- _REQUIRED WORK_
Reproduce the listing below as it stands. Leave out each image.
BEGIN
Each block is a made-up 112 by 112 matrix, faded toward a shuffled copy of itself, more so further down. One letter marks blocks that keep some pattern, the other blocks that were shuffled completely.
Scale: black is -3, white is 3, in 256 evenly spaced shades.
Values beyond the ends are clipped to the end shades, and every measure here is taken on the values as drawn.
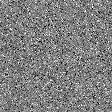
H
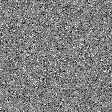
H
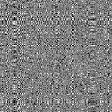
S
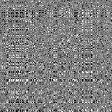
S
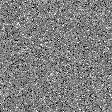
H
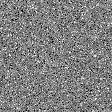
H
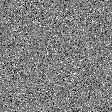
H
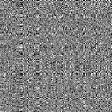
S
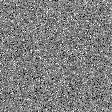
H
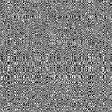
S
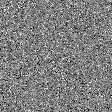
H
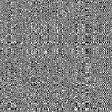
S
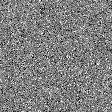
H
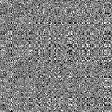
S
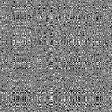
S
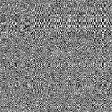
S
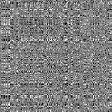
S
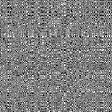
S
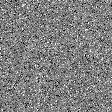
H
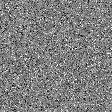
H
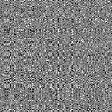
S
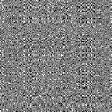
S
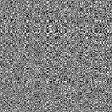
S
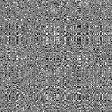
S
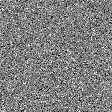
H
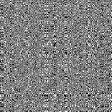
S
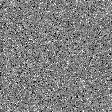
H
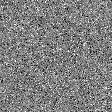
H
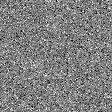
H
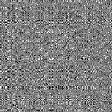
S
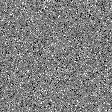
H
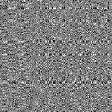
S
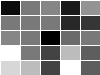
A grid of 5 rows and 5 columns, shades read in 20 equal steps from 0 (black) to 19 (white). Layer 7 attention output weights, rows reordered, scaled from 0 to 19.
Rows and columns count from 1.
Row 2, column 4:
3
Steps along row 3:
down down up up
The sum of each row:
33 34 36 54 61
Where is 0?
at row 3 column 3
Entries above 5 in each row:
3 3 4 4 4
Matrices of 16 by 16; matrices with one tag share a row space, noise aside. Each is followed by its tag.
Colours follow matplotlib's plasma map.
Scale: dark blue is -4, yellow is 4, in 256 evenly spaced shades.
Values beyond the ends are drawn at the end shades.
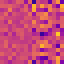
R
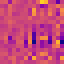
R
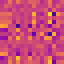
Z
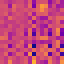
R
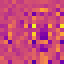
R
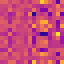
R
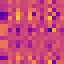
Z
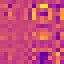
R
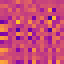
Z
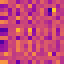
Z
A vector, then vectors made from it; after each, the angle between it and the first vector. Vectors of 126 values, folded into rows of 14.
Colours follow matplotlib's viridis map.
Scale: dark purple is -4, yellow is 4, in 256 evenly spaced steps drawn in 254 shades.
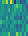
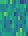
partly aligned
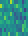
partly aligned
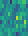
partly opposed
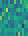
partly opposed
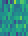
nearly opposite
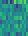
nearly opposite
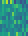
nearly parallel
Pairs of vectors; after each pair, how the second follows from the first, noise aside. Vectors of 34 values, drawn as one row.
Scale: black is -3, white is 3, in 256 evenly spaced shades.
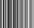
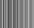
shrunk
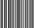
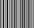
negated
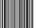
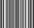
negated
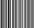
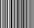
negated
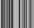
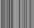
shrunk
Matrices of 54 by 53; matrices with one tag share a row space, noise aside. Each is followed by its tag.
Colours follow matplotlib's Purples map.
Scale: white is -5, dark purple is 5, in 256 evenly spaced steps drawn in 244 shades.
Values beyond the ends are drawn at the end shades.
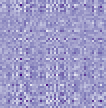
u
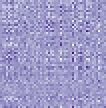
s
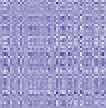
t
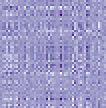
s
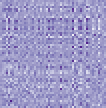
s
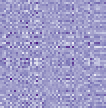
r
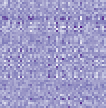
t
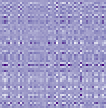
t
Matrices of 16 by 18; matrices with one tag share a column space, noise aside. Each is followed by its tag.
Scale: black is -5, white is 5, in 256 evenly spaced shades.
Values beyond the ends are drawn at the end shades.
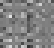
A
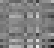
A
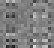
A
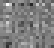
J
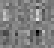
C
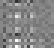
A
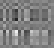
C
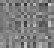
J
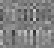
C
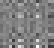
A
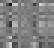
J
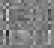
C
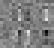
C
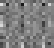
J
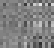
J
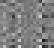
A
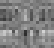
C
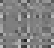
A
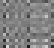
A
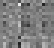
J
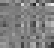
J
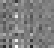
A
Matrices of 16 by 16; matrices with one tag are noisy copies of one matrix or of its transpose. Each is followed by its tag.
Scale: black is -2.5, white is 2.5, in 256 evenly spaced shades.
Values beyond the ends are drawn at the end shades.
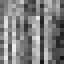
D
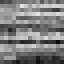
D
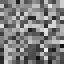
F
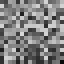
F
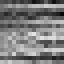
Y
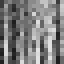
Y
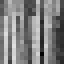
D
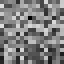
F
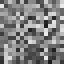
F
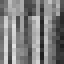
D
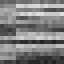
D
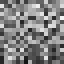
F
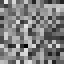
F
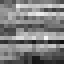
D
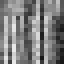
D
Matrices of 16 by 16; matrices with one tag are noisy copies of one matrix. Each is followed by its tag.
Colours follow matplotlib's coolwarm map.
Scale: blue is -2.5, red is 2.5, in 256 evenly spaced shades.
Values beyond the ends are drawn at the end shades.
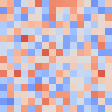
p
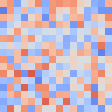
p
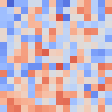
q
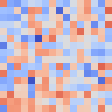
q
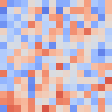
q
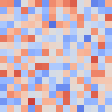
p
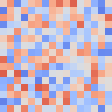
p
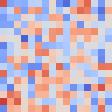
q
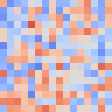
q
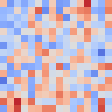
q
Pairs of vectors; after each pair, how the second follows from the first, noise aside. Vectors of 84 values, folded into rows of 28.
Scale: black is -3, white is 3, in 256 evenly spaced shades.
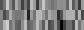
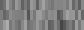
shrunk
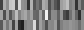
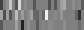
partly zeroed
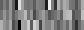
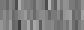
shrunk
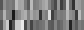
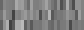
shrunk
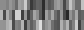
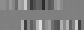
partly zeroed
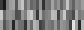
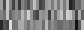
shuffled
END
- _RESPONSE BELOW_
Each block is a made-up 112 by 112 matrix, faded toward a shuffled copy of itself, more so further down. One letter marks blocks that keep some pattern, the other blocks that were shuffled completely.
Scale: black is -3, white is 3, in 256 evenly spaced shades.
Values beyond the ends are clipped to the end shades, and every measure here is taken on the values as drawn.
H
H
S
S
H
H
H
S
H
S
H
S
H
S
S
S
S
S
H
H
S
S
S
S
H
S
H
H
H
S
H
S
A grid of 5 rows and 5 columns, shades read in 20 equal steps from 0 (black) to 19 (white). Layer 7 attention output weights, rows reordered, scaled from 0 to 19.
Rows and columns count from 1.
Row 2, column 4:
3
Steps along row 3:
down down up up
The sum of each row:
33 34 36 54 61
Where is 0?
at row 3 column 3
Entries above 5 in each row:
3 3 4 4 4
Matrices of 16 by 16; matrices with one tag share a row space, noise aside. Each is followed by its tag.
Colours follow matplotlib's plasma map.
Scale: dark blue is -4, yellow is 4, in 256 evenly spaced shades.
Values beyond the ends are drawn at the end shades.
R
R
Z
R
R
R
Z
R
Z
Z
A vector, then vectors made from it; after each, the angle between it and the first vector. Vectors of 126 values, folded into rows of 14.
Colours follow matplotlib's viridis map.
Scale: dark purple is -4, yellow is 4, in 256 evenly spaced steps drawn in 254 shades.
partly aligned
partly aligned
partly opposed
partly opposed
nearly opposite
nearly opposite
nearly parallel
Pairs of vectors; after each pair, how the second follows from the first, noise aside. Vectors of 34 values, drawn as one row.
Scale: black is -3, white is 3, in 256 evenly spaced shades.
shrunk
negated
negated
negated
shrunk
Matrices of 54 by 53; matrices with one tag share a row space, noise aside. Each is followed by its tag.
Colours follow matplotlib's Purples map.
Scale: white is -5, dark purple is 5, in 256 evenly spaced steps drawn in 244 shades.
Values beyond the ends are drawn at the end shades.
u
s
t
s
s
r
t
t
Matrices of 16 by 18; matrices with one tag share a column space, noise aside. Each is followed by its tag.
Scale: black is -5, white is 5, in 256 evenly spaced shades.
Values beyond the ends are drawn at the end shades.
A
A
A
J
C
A
C
J
C
A
J
C
C
J
J
A
C
A
A
J
J
A
Matrices of 16 by 16; matrices with one tag are noisy copies of one matrix or of its transpose. Each is followed by its tag.
Scale: black is -2.5, white is 2.5, in 256 evenly spaced shades.
Values beyond the ends are drawn at the end shades.
D
D
F
F
Y
Y
D
F
F
D
D
F
F
D
D
Matrices of 16 by 16; matrices with one tag are noisy copies of one matrix. Each is followed by its tag.
Colours follow matplotlib's coolwarm map.
Scale: blue is -2.5, red is 2.5, in 256 evenly spaced shades.
Values beyond the ends are drawn at the end shades.
p
p
q
q
q
p
p
q
q
q
Pairs of vectors; after each pair, how the second follows from the first, noise aside. Vectors of 84 values, folded into rows of 28.
Scale: black is -3, white is 3, in 256 evenly spaced shades.
shrunk
partly zeroed
shrunk
shrunk
partly zeroed
shuffled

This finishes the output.